(RECORDS begins)

Below are the code and all the weights of a small trained network. Each question names an input and a class and asks about switching units off, where a switched-off unit gives its printed mean instead of its output.

import numpy as np


def w(rows, s, z=0):
    codes = np.array(rows[::2]) - 128.0
    scale = np.full(codes.shape[1], s)
    scale[-1] = z or s
    return codes * scale


def f(y):
    return np.maximum(y, 0)


def log_softmax(a):
    a = a - a.max(-1, keepdims=True)
    return a - np.log(np.exp(a).sum(-1, keepdims=True))


def net(x, mask):
    res = np.array(x, float).reshape(1, 6) / 4 @ E
    y = f(res @ A[0][:, :-1].T + A[0][:, -1])
    res = res + np.where(mask, y, B[0][:, -1]) @ B[0][:, :-1]
    return log_softmax(res[-1] @ U[:, :-1].T + U[:, -1])


A, B = {}, {}
E = w([
[133,130,137,136,127,134,132],'x0',
[84,4,207,132,125,48,223],'x1',
[142,214,54,179,191,1,211],'x2',
[6,153,108,185,22,36,52],'x3',
[123,124,116,116,133,119,117],'x4',
[132,130,134,135,123,137,141],'x5',
],0.0091)
A[0] = w([
[70,77,152,105,83,168,111,128],'neuron 0',
[50,59,120,130,98,197,114,112],'neuron 1',
[147,254,75,130,82,201,46,210],'neuron 2',
[136,224,107,131,90,200,41,5],'neuron 3',
[183,57,140,71,189,152,140,1],'neuron 4',
[120,161,122,168,170,28,172,125],'neuron 5',
[98,104,166,143,120,85,100,144],'neuron 6',
[118,145,95,147,126,80,177,14],'neuron 7',
[117,162,112,134,135,82,173,47],'neuron 8',
[179,97,127,78,180,148,156,218],'neuron 9',
[124,78,145,110,103,144,84,208],'neuron 10',
[103,95,120,132,116,81,120,95],'neuron 11',
[225,45,128,53,227,175,186,154],'neuron 12',
[142,141,85,137,99,159,79,55],'neuron 13',
[229,249,36,106,233,173,146,169],'neuron 14',
[105,69,149,85,101,225,71,209],'neuron 15',
[142,70,158,91,128,216,39,2],'neuron 16',
],0.013,0.0095)
B[0] = w([
[169,108,147,109,85,120,93,176],'neuron 0',
[169,149,178,99,107,135,100,173],'neuron 1',
[130,136,30,127,233,100,194,244],'neuron 2',
[2,133,188,178,101,149,137,188],'neuron 3',
[42,85,171,123,77,104,174,165],'neuron 4',
[102,162,69,133,197,125,150,193],'neuron 5',
[136,115,161,128,111,136,101,162],'neuron 6',
[41,85,111,106,105,142,113,148],'neuron 7',
[71,96,137,165,135,156,170,151],'neuron 8',
[211,161,98,127,129,147,93,198],'neuron 9',
[130,118,178,138,71,161,140,181],'neuron 10',
[129,135,162,122,108,145,151,150],'neuron 11',
[29,138,61,152,207,111,171,232],'neuron 12',
[72,73,126,92,121,140,138,153],'neuron 13',
[237,112,204,101,44,137,66,252],'neuron 14',
[6,124,128,143,137,120,135,215],'neuron 15',
[235,157,47,136,190,86,162,177],'neuron 16',
],0.018,0.024)
U = w([
[192,139,124,139,226,129,136,2],'0',
[102,87,190,141,154,125,144,251],'1',
[254,101,226,92,104,160,66,171],'2',
],0.012,0.0013)

Each question gives the input, the list of numbers given to net, and the class t.
The units are the neurons (one row each of A and B). Each row of codes is followed by its name. A weight is (code - 128) times the scale printed after its matrix; where a second scale follows, it is the last column's (A, B and U).
mask holds one flag per neuron, in row order. A switched-off neuron (its flag False) gives its mean, the last column of its row in B, instead of its output. The means were averaged over made-up inputs and are rounded, as every weight is.
A unit's drop is (log p(t) with every unit on - log p(t) with that unit switched off) / (log p(t) with every unit on - log p(t) with every unit switched off).
The circuit of an input: a set's keep is (log p(t) with only the set's units on - log p(t) with every unit switched off) / (log p(t) with every unit on - log p(t) with every unit switched off). Starting from the 12 units with the biggest drops (on a tie, the unit counted first), units are removed one at a time, each time the one whose removal leaves the highest keep (on an exact tie, the one counted first), for as long as the keep stays at least 0.8.
circuit, biggest first: the units of the circuit, biggest drop first
k most important neurons: the k neurons with the biggest drops, biggest first
drop of u: that unit's drop, to one decimal
input [-4,-6,2,0,2,-2], class 2: circuit, biggest first : neuron 14
input [-4,-1,-6,-1,2,8], class 0: 2 most important neurons : neuron 16; neuron 14
input [-6,-2,2,0,-3,-2], class 2: 2 most important neurons : neuron 12; neuron 15
input [-5,-7,-2,4,4,0], class 1: 2 most important neurons : neuron 3; neuron 9
input [3,7,2,-2,-8,5], class 0: 2 most important neurons : neuron 3; neuron 15
input [-7,-8,-1,6,-6,-7], class 1: 4 most important neurons : neuron 3; neuron 16; neuron 13; neuron 9
input [-4,2,-2,-7,-4,-3], class 1: 2 most important neurons : neuron 4; neuron 2
input [3,-8,-5,2,1,-7], class 1: 4 most important neurons : neuron 3; neuron 15; neuron 13; neuron 9
input [-1,6,-1,-8,0,-8], class 1: 2 most important neurons : neuron 4; neuron 2
input [8,6,-3,6,-3,7], class 2: drop of neuron 14 : 0.0
input [3,-5,7,-4,1,-1], class 2: drop of neuron 14 : 2.1
input [4,6,-7,1,7,8], class 2: drop of neuron 5 : 0.1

(RECORDS ends)

> _EXERCISE OBJECTIVE_
Everything from the line that contains "input [3,-5,7,-4,1,-1], class" to the last line of the entries above should be repeated word for word, both lines included, with no other output.

> _RESPONSE BOX_
input [3,-5,7,-4,1,-1], class 2: drop of neuron 14 : 2.1
input [4,6,-7,1,7,8], class 2: drop of neuron 5 : 0.1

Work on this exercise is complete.